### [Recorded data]
--
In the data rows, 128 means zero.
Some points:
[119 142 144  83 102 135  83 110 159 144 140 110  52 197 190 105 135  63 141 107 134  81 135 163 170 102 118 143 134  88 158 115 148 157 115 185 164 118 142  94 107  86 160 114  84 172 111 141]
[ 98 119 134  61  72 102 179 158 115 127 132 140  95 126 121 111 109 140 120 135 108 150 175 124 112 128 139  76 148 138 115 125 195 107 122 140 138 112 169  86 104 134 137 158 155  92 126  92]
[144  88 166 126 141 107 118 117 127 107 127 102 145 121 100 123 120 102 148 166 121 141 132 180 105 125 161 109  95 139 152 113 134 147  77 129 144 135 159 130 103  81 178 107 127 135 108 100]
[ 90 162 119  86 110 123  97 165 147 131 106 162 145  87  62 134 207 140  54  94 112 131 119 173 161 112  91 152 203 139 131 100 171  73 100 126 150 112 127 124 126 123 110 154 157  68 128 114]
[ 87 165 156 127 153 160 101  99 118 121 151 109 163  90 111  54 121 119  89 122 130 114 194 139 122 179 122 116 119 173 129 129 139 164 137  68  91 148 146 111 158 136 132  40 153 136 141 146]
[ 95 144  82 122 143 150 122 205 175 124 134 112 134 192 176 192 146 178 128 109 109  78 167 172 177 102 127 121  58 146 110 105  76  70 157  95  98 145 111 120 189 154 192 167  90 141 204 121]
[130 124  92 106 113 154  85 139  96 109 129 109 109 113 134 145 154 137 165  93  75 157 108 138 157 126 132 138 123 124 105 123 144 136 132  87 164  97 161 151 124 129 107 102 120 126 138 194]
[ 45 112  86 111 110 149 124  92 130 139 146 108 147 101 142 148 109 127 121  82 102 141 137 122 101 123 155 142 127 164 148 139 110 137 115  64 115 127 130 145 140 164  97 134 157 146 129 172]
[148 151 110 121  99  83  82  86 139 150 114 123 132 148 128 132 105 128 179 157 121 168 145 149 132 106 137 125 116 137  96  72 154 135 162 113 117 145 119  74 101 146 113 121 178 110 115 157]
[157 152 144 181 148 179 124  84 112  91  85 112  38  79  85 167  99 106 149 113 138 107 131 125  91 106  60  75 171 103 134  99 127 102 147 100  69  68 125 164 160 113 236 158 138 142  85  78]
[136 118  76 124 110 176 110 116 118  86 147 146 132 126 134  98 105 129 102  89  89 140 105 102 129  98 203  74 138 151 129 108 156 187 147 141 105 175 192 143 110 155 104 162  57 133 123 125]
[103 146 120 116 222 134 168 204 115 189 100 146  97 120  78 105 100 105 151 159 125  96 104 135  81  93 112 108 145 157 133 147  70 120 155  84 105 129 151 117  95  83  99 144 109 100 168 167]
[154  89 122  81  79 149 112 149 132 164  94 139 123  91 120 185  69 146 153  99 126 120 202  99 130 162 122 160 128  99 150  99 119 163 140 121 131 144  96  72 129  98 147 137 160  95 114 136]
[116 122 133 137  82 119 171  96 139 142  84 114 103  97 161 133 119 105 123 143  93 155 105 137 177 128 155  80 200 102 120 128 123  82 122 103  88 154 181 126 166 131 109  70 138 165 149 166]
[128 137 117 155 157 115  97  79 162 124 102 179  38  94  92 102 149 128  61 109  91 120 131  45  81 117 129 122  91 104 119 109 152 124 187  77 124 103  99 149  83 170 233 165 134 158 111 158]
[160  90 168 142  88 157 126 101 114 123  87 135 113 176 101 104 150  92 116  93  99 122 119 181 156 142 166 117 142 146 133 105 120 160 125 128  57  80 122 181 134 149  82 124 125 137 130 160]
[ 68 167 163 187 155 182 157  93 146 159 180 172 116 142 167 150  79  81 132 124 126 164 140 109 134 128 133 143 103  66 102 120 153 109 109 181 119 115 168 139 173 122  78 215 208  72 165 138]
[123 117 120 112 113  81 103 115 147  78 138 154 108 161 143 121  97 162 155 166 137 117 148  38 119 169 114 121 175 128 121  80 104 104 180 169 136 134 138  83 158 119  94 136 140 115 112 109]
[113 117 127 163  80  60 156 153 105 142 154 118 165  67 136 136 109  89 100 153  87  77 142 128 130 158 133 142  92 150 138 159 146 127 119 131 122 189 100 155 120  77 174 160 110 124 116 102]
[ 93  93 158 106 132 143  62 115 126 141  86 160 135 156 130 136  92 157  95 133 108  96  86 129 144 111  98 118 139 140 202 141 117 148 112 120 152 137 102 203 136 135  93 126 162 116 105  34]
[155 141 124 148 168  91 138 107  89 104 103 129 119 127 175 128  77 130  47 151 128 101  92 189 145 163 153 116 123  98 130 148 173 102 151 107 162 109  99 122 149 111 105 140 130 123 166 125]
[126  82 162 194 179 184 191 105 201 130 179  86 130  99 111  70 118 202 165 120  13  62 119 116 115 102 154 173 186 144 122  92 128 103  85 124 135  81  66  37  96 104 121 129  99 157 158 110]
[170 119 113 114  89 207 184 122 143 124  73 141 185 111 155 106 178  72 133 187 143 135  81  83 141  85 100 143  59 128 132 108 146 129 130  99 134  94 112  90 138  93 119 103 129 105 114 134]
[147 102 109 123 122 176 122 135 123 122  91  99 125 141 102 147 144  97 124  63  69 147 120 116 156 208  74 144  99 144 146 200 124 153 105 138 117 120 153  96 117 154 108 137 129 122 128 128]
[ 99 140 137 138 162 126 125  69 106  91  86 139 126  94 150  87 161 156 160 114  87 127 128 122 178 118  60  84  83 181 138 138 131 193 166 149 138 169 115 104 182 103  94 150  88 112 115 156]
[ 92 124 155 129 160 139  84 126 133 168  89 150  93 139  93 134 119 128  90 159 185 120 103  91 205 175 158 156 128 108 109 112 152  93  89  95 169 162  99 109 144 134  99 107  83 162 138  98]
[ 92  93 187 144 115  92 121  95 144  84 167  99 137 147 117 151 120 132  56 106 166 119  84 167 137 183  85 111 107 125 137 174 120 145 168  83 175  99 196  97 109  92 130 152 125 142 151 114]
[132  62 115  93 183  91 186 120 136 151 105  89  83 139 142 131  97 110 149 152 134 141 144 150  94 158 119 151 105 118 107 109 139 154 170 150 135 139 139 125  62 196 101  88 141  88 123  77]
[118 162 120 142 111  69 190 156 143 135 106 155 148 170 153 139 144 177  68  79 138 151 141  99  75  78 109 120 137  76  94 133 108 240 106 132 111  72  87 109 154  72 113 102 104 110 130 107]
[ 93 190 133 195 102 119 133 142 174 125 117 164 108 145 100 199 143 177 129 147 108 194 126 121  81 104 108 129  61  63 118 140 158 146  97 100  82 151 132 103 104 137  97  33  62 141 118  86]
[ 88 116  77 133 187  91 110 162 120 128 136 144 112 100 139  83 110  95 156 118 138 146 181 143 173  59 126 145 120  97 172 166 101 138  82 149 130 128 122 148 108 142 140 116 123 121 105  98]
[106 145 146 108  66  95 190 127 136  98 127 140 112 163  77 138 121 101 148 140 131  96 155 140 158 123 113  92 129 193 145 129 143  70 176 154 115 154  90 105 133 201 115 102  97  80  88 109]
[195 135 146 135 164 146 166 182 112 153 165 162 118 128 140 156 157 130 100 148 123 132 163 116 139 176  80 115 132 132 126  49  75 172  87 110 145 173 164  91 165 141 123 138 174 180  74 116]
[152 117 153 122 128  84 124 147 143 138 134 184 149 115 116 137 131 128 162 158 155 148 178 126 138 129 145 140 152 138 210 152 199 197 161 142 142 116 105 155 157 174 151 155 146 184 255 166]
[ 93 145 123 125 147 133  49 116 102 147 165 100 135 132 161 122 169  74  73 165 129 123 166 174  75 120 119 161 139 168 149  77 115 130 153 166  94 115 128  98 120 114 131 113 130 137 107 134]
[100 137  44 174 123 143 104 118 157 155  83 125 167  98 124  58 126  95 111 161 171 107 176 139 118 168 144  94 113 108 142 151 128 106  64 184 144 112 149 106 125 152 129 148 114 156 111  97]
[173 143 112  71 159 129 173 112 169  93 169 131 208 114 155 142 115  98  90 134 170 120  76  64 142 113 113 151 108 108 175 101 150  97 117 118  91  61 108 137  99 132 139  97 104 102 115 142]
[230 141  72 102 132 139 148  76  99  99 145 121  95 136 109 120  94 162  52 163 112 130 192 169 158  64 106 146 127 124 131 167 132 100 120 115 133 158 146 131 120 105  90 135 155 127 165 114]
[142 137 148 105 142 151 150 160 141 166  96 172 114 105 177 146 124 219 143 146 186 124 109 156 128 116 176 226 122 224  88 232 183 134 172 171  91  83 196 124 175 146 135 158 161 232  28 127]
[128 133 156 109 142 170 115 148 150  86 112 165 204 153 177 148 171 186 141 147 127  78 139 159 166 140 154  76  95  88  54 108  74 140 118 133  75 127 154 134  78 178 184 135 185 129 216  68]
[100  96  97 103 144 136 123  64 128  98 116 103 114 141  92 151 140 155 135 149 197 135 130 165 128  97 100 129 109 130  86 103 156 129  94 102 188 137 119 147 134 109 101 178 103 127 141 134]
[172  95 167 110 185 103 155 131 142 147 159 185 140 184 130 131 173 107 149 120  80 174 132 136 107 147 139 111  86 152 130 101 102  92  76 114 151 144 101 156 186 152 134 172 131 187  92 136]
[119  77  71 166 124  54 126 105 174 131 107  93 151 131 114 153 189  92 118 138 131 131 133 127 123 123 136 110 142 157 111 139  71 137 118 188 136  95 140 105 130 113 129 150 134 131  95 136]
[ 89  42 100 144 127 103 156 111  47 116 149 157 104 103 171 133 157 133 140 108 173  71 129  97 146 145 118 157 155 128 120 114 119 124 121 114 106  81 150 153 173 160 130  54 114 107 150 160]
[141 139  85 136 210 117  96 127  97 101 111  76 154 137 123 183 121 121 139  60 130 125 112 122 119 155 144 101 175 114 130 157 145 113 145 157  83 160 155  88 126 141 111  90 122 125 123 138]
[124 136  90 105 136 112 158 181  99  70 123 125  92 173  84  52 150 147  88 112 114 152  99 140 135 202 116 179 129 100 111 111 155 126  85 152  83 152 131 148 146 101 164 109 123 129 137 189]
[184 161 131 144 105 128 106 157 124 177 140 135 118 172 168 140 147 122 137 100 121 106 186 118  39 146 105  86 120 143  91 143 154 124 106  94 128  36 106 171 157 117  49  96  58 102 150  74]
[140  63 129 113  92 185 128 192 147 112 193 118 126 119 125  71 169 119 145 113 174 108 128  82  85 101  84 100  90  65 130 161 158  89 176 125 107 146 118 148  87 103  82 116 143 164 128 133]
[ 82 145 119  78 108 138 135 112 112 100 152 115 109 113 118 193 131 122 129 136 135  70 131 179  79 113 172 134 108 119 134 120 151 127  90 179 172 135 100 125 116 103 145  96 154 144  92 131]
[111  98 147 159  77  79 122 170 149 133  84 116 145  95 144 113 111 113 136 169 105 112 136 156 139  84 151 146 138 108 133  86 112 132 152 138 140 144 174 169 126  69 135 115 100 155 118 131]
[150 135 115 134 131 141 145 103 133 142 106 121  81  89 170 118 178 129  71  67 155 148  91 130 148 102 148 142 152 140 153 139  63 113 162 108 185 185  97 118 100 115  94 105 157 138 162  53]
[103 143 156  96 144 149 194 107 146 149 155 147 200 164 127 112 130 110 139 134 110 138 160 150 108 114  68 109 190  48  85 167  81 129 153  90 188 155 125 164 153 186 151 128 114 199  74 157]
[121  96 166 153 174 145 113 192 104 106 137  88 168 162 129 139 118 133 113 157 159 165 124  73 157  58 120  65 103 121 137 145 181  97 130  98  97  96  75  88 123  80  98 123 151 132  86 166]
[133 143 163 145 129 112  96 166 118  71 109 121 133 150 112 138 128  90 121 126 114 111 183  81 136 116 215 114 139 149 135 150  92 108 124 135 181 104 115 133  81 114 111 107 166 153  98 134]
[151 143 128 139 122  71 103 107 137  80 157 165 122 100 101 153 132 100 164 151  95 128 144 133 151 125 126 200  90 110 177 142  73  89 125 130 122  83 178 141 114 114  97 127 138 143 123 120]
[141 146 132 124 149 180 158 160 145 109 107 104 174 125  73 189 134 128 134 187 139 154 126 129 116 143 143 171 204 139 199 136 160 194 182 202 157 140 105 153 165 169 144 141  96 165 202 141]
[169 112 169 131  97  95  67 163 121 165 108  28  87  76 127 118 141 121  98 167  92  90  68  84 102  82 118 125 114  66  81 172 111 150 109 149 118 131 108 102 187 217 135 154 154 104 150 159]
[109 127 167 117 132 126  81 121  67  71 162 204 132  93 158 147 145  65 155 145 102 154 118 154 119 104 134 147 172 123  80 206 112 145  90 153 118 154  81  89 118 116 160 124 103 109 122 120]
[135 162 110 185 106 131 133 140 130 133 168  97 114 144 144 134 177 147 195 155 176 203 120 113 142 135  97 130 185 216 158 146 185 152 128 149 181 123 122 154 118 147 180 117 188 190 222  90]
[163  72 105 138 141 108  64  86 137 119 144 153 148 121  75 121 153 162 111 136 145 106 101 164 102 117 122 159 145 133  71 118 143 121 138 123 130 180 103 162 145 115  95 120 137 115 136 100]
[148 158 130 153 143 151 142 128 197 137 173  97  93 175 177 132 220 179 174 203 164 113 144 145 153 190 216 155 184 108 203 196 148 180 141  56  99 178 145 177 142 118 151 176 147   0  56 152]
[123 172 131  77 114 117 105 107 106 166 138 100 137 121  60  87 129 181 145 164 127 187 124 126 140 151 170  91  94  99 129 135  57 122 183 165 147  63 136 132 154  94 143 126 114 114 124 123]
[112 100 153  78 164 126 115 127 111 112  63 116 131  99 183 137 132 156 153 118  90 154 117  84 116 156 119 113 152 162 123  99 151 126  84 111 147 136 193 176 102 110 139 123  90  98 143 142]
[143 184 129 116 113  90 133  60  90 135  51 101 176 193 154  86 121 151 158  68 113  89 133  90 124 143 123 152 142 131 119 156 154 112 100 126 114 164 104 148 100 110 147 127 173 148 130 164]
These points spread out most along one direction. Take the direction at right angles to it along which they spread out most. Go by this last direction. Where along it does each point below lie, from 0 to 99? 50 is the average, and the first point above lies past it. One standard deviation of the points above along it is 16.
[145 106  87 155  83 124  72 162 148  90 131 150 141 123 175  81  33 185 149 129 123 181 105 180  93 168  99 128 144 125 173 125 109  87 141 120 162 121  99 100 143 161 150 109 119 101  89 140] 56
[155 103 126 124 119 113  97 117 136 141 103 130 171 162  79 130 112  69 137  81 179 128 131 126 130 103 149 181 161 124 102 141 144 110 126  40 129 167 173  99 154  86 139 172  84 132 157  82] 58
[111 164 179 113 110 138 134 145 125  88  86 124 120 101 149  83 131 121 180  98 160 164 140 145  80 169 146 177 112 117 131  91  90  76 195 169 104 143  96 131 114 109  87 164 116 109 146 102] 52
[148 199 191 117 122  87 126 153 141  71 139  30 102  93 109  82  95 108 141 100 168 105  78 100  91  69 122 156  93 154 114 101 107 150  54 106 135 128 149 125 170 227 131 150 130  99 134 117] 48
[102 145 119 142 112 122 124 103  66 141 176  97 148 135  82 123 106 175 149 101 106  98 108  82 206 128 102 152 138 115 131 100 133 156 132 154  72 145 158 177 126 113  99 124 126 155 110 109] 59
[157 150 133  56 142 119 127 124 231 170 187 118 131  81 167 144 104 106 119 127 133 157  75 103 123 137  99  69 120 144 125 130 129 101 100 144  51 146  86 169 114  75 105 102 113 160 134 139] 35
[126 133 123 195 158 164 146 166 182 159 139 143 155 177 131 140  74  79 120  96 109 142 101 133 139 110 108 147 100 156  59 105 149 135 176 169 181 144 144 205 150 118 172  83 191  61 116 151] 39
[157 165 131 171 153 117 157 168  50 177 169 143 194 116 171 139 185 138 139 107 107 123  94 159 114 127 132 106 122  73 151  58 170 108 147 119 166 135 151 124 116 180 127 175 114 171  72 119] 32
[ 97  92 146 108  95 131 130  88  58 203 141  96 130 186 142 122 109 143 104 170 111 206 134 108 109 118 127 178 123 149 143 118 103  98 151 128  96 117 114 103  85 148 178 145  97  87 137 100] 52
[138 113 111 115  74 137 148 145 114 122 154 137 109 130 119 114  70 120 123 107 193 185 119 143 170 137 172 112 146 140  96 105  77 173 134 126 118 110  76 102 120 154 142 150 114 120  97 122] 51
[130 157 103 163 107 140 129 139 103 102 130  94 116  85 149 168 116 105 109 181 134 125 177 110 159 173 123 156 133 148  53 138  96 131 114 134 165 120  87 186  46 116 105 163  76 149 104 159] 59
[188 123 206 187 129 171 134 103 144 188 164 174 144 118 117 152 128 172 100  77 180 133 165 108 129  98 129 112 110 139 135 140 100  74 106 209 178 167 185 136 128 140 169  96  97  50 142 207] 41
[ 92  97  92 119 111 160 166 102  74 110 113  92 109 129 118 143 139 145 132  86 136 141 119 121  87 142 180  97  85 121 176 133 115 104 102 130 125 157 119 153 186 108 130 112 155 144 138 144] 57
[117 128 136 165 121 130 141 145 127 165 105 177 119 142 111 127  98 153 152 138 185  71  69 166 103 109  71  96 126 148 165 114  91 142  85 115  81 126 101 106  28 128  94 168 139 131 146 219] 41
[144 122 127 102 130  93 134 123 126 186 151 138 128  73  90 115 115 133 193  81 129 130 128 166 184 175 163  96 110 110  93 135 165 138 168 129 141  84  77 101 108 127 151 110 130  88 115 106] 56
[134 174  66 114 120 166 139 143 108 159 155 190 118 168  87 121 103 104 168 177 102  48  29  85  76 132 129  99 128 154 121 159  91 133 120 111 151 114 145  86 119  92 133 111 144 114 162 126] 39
--
Using the records above, select and copy every line that has the word "points".

Some points:
These points spread out most along one direction. Take the direction at right angles to it along which they spread out most. Go by this last direction. Where along it does each point below lie, from 0 to 99? 50 is the average, and the first point above lies past it. One standard deviation of the points above along it is 16.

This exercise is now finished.